▸ **Assignment**:
Determine the count of lines containing "point" in the entries below and return only that figure.
★ ★ ★ ★ ★
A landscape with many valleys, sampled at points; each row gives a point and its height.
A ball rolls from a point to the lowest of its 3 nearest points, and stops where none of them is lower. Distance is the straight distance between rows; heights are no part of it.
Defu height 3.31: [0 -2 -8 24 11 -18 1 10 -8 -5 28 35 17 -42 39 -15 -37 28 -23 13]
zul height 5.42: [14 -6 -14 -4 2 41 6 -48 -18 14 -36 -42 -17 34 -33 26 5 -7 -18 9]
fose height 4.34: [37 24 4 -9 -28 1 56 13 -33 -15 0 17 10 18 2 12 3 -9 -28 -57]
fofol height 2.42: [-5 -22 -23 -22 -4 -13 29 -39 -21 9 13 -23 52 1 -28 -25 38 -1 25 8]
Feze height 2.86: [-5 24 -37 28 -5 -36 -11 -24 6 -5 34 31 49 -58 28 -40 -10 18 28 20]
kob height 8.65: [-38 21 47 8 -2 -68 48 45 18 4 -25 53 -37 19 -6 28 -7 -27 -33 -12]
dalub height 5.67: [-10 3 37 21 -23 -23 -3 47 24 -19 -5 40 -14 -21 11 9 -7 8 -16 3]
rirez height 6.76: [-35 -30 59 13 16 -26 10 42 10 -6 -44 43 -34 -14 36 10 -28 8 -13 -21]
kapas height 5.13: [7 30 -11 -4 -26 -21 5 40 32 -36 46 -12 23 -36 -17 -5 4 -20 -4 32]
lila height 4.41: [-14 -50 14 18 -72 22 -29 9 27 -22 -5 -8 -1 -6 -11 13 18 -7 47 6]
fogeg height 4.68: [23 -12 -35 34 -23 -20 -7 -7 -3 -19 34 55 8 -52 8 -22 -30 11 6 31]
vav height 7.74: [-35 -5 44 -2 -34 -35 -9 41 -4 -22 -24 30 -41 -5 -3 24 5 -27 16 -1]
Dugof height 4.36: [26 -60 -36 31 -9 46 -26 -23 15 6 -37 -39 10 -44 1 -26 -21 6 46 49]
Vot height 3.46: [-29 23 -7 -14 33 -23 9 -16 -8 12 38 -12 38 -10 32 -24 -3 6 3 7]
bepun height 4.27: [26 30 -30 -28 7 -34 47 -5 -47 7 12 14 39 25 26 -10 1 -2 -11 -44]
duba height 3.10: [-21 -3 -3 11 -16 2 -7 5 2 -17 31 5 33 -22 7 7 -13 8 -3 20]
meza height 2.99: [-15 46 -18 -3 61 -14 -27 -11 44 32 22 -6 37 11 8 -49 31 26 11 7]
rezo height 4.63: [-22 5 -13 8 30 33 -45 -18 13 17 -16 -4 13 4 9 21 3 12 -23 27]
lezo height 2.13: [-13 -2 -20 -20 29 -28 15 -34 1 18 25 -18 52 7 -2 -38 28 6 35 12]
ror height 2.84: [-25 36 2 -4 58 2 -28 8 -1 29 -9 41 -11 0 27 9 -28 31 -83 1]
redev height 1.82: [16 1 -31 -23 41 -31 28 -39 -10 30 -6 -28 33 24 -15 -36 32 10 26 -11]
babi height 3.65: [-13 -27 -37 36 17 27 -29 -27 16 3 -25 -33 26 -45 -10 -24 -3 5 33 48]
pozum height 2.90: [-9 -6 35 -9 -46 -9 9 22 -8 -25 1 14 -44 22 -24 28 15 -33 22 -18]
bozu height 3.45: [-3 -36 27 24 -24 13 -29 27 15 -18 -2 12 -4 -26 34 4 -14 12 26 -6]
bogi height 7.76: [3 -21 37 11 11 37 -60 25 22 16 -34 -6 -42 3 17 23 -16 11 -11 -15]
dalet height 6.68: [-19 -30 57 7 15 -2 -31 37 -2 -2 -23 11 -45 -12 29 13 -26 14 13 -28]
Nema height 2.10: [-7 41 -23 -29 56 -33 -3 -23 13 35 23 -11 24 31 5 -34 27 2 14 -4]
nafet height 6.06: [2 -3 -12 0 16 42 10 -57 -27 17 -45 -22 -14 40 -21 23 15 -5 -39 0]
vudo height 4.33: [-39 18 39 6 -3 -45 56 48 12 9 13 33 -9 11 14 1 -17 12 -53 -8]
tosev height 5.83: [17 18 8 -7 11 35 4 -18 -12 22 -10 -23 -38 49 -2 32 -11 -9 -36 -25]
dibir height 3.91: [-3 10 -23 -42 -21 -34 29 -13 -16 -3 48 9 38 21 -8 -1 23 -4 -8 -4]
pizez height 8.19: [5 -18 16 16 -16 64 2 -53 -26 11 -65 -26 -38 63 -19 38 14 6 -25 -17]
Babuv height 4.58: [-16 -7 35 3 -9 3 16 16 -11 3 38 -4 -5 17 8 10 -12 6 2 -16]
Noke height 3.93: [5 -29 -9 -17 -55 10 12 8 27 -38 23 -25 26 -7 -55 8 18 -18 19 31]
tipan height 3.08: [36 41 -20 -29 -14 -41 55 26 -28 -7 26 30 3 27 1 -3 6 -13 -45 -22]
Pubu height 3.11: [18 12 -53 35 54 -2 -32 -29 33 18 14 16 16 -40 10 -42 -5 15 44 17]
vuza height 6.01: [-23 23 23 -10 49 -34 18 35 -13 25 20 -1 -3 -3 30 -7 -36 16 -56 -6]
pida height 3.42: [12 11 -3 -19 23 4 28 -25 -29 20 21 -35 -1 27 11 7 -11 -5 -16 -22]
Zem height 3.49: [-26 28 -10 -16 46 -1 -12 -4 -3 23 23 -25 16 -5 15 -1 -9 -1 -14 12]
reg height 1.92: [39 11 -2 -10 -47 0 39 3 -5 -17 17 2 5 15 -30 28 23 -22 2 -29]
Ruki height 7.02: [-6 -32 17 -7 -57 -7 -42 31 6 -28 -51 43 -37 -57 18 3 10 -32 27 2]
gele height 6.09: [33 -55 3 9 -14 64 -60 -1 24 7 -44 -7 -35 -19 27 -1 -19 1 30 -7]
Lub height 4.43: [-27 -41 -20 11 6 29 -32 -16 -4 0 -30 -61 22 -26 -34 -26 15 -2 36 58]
★ ★ ★ ★ ★
▸ **Exercise answer**:
2